> Exercise requirements
Type out the data again, word for word and in full.

> Provided information
Below is a small trained network, with its code and all its weights. Each question gives an input and a class and asks what happens when units are switched off, that is, made to give their printed mean instead of their output.

import numpy as np


def w(rows, s, z=0):
    codes = np.array(rows[::2]) - 128.0
    scale = np.full(codes.shape[1], s)
    scale[-1] = z or s
    return codes * scale


def norm(h):
    return h / np.sqrt((h * h).mean(-1, keepdims=True) + 1e-5)


def f(y):
    return y / 2 * (1 + np.tanh(0.7978845608 * (y + 0.044715 * y**3)))


def log_softmax(a):
    a = a - a.max(-1, keepdims=True)
    return a - np.log(np.exp(a).sum(-1, keepdims=True))


def net(x, mask):
    res = np.array(x, float).reshape(1, 7) / 4 @ E
    u = 0
    for l in range(3):
        y = f(norm(res) @ A[l][:, :-1].T + A[l][:, -1])
        res = res + np.where(mask[u : u + 5], y, B[l][:, -1]) @ B[l][:, :-1]
        u += 5
    return log_softmax(norm(res)[-1] @ U[:, :-1].T + U[:, -1])


A, B = {}, {}
E = w([
[123,162,145,103,103,98,138,89,151,101,118,119],'x0',
[137,135,120,135,96,145,109,136,143,135,116,147],'x1',
[210,42,153,192,20,2,84,123,105,108,62,140],'x2',
[161,159,115,147,128,122,140,132,138,141,125,147],'x3',
[145,146,126,125,111,114,153,148,128,151,154,97],'x4',
[181,109,58,44,206,193,142,100,172,153,22,26],'x5',
[120,172,168,217,140,147,133,202,175,46,64,53],'x6',
],0.0092)
A[0] = w([
[252,16,114,106,94,88,126,91,111,147,3,59,2],'0.n0',
[186,30,149,129,78,19,140,108,137,153,122,204,105],'0.n1',
[168,92,193,198,83,36,133,171,101,91,75,126,145],'0.n2',
[156,135,47,36,147,177,136,69,127,185,95,107,146],'0.n3',
[101,132,86,144,88,90,113,47,76,170,190,137,169],'0.n4',
],0.0066,0.0068)
B[0] = w([
[15,207,103,150,139,132,153,164,173,92,246,191,206],'0.n0',
[208,79,107,87,130,139,60,169,90,120,143,103,223],'0.n1',
[86,106,159,117,135,127,170,145,55,187,63,129,254],'0.n2',
[139,99,123,145,84,154,194,90,114,148,67,142,231],'0.n3',
[156,134,163,91,168,134,105,124,106,122,136,154,197],'0.n4',
],0.012,0.0075)
A[1] = w([
[225,176,243,134,164,220,104,137,104,93,53,71,83],'1.n0',
[91,126,126,96,98,112,136,83,81,171,246,254,77],'1.n1',
[86,154,137,168,162,145,167,247,201,45,108,76,144],'1.n2',
[24,220,139,222,133,80,150,165,159,114,127,161,7],'1.n3',
[67,115,175,211,143,124,126,159,154,107,164,126,111],'1.n4',
],0.0077,0.0022)
B[1] = w([
[141,154,48,154,140,33,226,171,204,98,207,173,178],'1.n0',
[113,123,42,79,165,154,147,129,238,3,124,53,255],'1.n1',
[103,128,143,96,155,171,1,107,107,72,166,125,234],'1.n2',
[184,186,116,95,130,184,65,124,34,153,84,164,222],'1.n3',
[144,174,160,85,157,128,157,30,96,199,115,110,185],'1.n4',
],0.0094,0.0083)
A[2] = w([
[131,106,53,136,176,127,119,155,199,102,125,80,3],'2.n0',
[99,210,134,162,148,157,125,153,114,131,88,122,19],'2.n1',
[208,71,165,126,135,82,67,130,148,142,164,130,97],'2.n2',
[128,139,91,126,132,167,106,91,94,67,125,131,141],'2.n3',
[108,117,198,253,91,90,133,151,133,101,100,90,59],'2.n4',
],0.012,0.0014)
B[2] = w([
[160,156,86,166,89,76,100,105,168,115,150,147,238],'2.n0',
[158,26,138,95,50,89,112,155,80,97,132,57,213],'2.n1',
[77,206,176,191,128,158,119,133,107,107,138,70,172],'2.n2',
[151,89,172,223,100,72,136,157,165,192,119,120,254],'2.n3',
[93,171,65,55,219,187,143,93,126,250,54,176,174],'2.n4',
],0.013,0.0088)
U = w([
[155,118,44,133,124,109,127,134,248,80,168,106,115],'0',
[136,133,198,130,126,135,37,149,57,103,142,89,39],'1',
[96,118,104,83,180,176,217,105,83,238,42,191,255],'2',
],0.014,0.00068)

Each question gives the input, the list of numbers given to net, and the class t.
The units are the neurons (one row each of A and B). Each row of codes is followed by its name. A weight is (code - 128) times the scale printed after its matrix; where a second scale follows, it is the last column's (A, B and U).
mask holds one flag per neuron, layer by layer. A switched-off neuron (its flag False) gives its mean, the last column of its row in B, instead of its output. The means were averaged over made-up inputs and are rounded, as every weight is.
A unit's drop is (log p(t) with every unit on - log p(t) with that unit switched off) / (log p(t) with every unit on - log p(t) with every unit switched off).
The circuit of an input: a set's keep is (log p(t) with only the set's units on - log p(t) with every unit switched off) / (log p(t) with every unit on - log p(t) with every unit switched off). Starting from the 12 units with the biggest drops (on a tie, the unit counted first), units are removed one at a time, each time the one whose removal leaves the highest keep (on an exact tie, the one counted first), for as long as the keep stays at least 0.8.
circuit, biggest first: the units of the circuit, biggest drop first
unit that matters most: the unit with the biggest drop
k most important neurons: the k neurons with the biggest drops, biggest first
k most important neurons of layer l: the k neurons of layer l with the biggest drops, biggest first
drop when u is switched off: that unit's drop, to one decimal
input [-2,-6,4,0,-6,-5,2], class 2: 2 most important neurons => [2.n4 0.n2]
input [-4,-2,5,-4,-5,1,-3], class 0: unit that matters most => 0.n0
input [-2,0,1,4,-7,5,6], class 1: 3 most important neurons => [0.n0 0.n1 1.n1]
input [3,-5,8,5,-8,6,1], class 1: 2 most important neurons => [0.n0 1.n3]
input [-6,-1,4,7,6,-7,1], class 2: 2 most important neurons of layer 1 => [1.n2 1.n3]
input [-4,5,3,-7,2,0,4], class 2: 4 most important neurons => [0.n2 1.n1 2.n0 2.n2]
input [5,-5,0,1,-3,-8,0], class 0: 2 most important neurons of layer 0 => [0.n1 0.n4]
input [-8,8,1,4,-4,-8,2], class 2: 2 most important neurons => [0.n0 1.n2]
input [-3,5,8,-7,5,0,3], class 2: 3 most important neurons => [0.n2 2.n4 0.n1]
input [-1,0,-8,0,-7,0,6], class 1: 2 most important neurons of layer 0 => [0.n1 0.n4]
input [-3,3,-1,-5,-2,1,1], class 0: 2 most important neurons => [0.n2 0.n0]
input [1,-4,2,7,4,6,5], class 1: drop when 0.n0 is switched off => 2.4
input [-2,7,8,-1,-7,-3,3], class 2: drop when 2.n4 is switched off => 0.4
input [-5,-7,2,-3,6,6,4], class 1: drop when 0.n0 is switched off => 5.1
input [3,2,8,0,7,-2,2], class 2: drop when 2.n4 is switched off => 0.4
input [-1,-5,7,-3,2,8,-5], class 0: circuit, biggest first => [0.n0]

> Task answer
Below is a small trained network, with its code and all its weights. Each question gives an input and a class and asks what happens when units are switched off, that is, made to give their printed mean instead of their output.

import numpy as np


def w(rows, s, z=0):
    codes = np.array(rows[::2]) - 128.0
    scale = np.full(codes.shape[1], s)
    scale[-1] = z or s
    return codes * scale


def norm(h):
    return h / np.sqrt((h * h).mean(-1, keepdims=True) + 1e-5)


def f(y):
    return y / 2 * (1 + np.tanh(0.7978845608 * (y + 0.044715 * y**3)))


def log_softmax(a):
    a = a - a.max(-1, keepdims=True)
    return a - np.log(np.exp(a).sum(-1, keepdims=True))


def net(x, mask):
    res = np.array(x, float).reshape(1, 7) / 4 @ E
    u = 0
    for l in range(3):
        y = f(norm(res) @ A[l][:, :-1].T + A[l][:, -1])
        res = res + np.where(mask[u : u + 5], y, B[l][:, -1]) @ B[l][:, :-1]
        u += 5
    return log_softmax(norm(res)[-1] @ U[:, :-1].T + U[:, -1])


A, B = {}, {}
E = w([
[123,162,145,103,103,98,138,89,151,101,118,119],'x0',
[137,135,120,135,96,145,109,136,143,135,116,147],'x1',
[210,42,153,192,20,2,84,123,105,108,62,140],'x2',
[161,159,115,147,128,122,140,132,138,141,125,147],'x3',
[145,146,126,125,111,114,153,148,128,151,154,97],'x4',
[181,109,58,44,206,193,142,100,172,153,22,26],'x5',
[120,172,168,217,140,147,133,202,175,46,64,53],'x6',
],0.0092)
A[0] = w([
[252,16,114,106,94,88,126,91,111,147,3,59,2],'0.n0',
[186,30,149,129,78,19,140,108,137,153,122,204,105],'0.n1',
[168,92,193,198,83,36,133,171,101,91,75,126,145],'0.n2',
[156,135,47,36,147,177,136,69,127,185,95,107,146],'0.n3',
[101,132,86,144,88,90,113,47,76,170,190,137,169],'0.n4',
],0.0066,0.0068)
B[0] = w([
[15,207,103,150,139,132,153,164,173,92,246,191,206],'0.n0',
[208,79,107,87,130,139,60,169,90,120,143,103,223],'0.n1',
[86,106,159,117,135,127,170,145,55,187,63,129,254],'0.n2',
[139,99,123,145,84,154,194,90,114,148,67,142,231],'0.n3',
[156,134,163,91,168,134,105,124,106,122,136,154,197],'0.n4',
],0.012,0.0075)
A[1] = w([
[225,176,243,134,164,220,104,137,104,93,53,71,83],'1.n0',
[91,126,126,96,98,112,136,83,81,171,246,254,77],'1.n1',
[86,154,137,168,162,145,167,247,201,45,108,76,144],'1.n2',
[24,220,139,222,133,80,150,165,159,114,127,161,7],'1.n3',
[67,115,175,211,143,124,126,159,154,107,164,126,111],'1.n4',
],0.0077,0.0022)
B[1] = w([
[141,154,48,154,140,33,226,171,204,98,207,173,178],'1.n0',
[113,123,42,79,165,154,147,129,238,3,124,53,255],'1.n1',
[103,128,143,96,155,171,1,107,107,72,166,125,234],'1.n2',
[184,186,116,95,130,184,65,124,34,153,84,164,222],'1.n3',
[144,174,160,85,157,128,157,30,96,199,115,110,185],'1.n4',
],0.0094,0.0083)
A[2] = w([
[131,106,53,136,176,127,119,155,199,102,125,80,3],'2.n0',
[99,210,134,162,148,157,125,153,114,131,88,122,19],'2.n1',
[208,71,165,126,135,82,67,130,148,142,164,130,97],'2.n2',
[128,139,91,126,132,167,106,91,94,67,125,131,141],'2.n3',
[108,117,198,253,91,90,133,151,133,101,100,90,59],'2.n4',
],0.012,0.0014)
B[2] = w([
[160,156,86,166,89,76,100,105,168,115,150,147,238],'2.n0',
[158,26,138,95,50,89,112,155,80,97,132,57,213],'2.n1',
[77,206,176,191,128,158,119,133,107,107,138,70,172],'2.n2',
[151,89,172,223,100,72,136,157,165,192,119,120,254],'2.n3',
[93,171,65,55,219,187,143,93,126,250,54,176,174],'2.n4',
],0.013,0.0088)
U = w([
[155,118,44,133,124,109,127,134,248,80,168,106,115],'0',
[136,133,198,130,126,135,37,149,57,103,142,89,39],'1',
[96,118,104,83,180,176,217,105,83,238,42,191,255],'2',
],0.014,0.00068)

Each question gives the input, the list of numbers given to net, and the class t.
The units are the neurons (one row each of A and B). Each row of codes is followed by its name. A weight is (code - 128) times the scale printed after its matrix; where a second scale follows, it is the last column's (A, B and U).
mask holds one flag per neuron, layer by layer. A switched-off neuron (its flag False) gives its mean, the last column of its row in B, instead of its output. The means were averaged over made-up inputs and are rounded, as every weight is.
A unit's drop is (log p(t) with every unit on - log p(t) with that unit switched off) / (log p(t) with every unit on - log p(t) with every unit switched off).
The circuit of an input: a set's keep is (log p(t) with only the set's units on - log p(t) with every unit switched off) / (log p(t) with every unit on - log p(t) with every unit switched off). Starting from the 12 units with the biggest drops (on a tie, the unit counted first), units are removed one at a time, each time the one whose removal leaves the highest keep (on an exact tie, the one counted first), for as long as the keep stays at least 0.8.
circuit, biggest first: the units of the circuit, biggest drop first
unit that matters most: the unit with the biggest drop
k most important neurons: the k neurons with the biggest drops, biggest first
k most important neurons of layer l: the k neurons of layer l with the biggest drops, biggest first
drop when u is switched off: that unit's drop, to one decimal
input [-2,-6,4,0,-6,-5,2], class 2: 2 most important neurons => [2.n4 0.n2]
input [-4,-2,5,-4,-5,1,-3], class 0: unit that matters most => 0.n0
input [-2,0,1,4,-7,5,6], class 1: 3 most important neurons => [0.n0 0.n1 1.n1]
input [3,-5,8,5,-8,6,1], class 1: 2 most important neurons => [0.n0 1.n3]
input [-6,-1,4,7,6,-7,1], class 2: 2 most important neurons of layer 1 => [1.n2 1.n3]
input [-4,5,3,-7,2,0,4], class 2: 4 most important neurons => [0.n2 1.n1 2.n0 2.n2]
input [5,-5,0,1,-3,-8,0], class 0: 2 most important neurons of layer 0 => [0.n1 0.n4]
input [-8,8,1,4,-4,-8,2], class 2: 2 most important neurons => [0.n0 1.n2]
input [-3,5,8,-7,5,0,3], class 2: 3 most important neurons => [0.n2 2.n4 0.n1]
input [-1,0,-8,0,-7,0,6], class 1: 2 most important neurons of layer 0 => [0.n1 0.n4]
input [-3,3,-1,-5,-2,1,1], class 0: 2 most important neurons => [0.n2 0.n0]
input [1,-4,2,7,4,6,5], class 1: drop when 0.n0 is switched off => 2.4
input [-2,7,8,-1,-7,-3,3], class 2: drop when 2.n4 is switched off => 0.4
input [-5,-7,2,-3,6,6,4], class 1: drop when 0.n0 is switched off => 5.1
input [3,2,8,0,7,-2,2], class 2: drop when 2.n4 is switched off => 0.4
input [-1,-5,7,-3,2,8,-5], class 0: circuit, biggest first => [0.n0]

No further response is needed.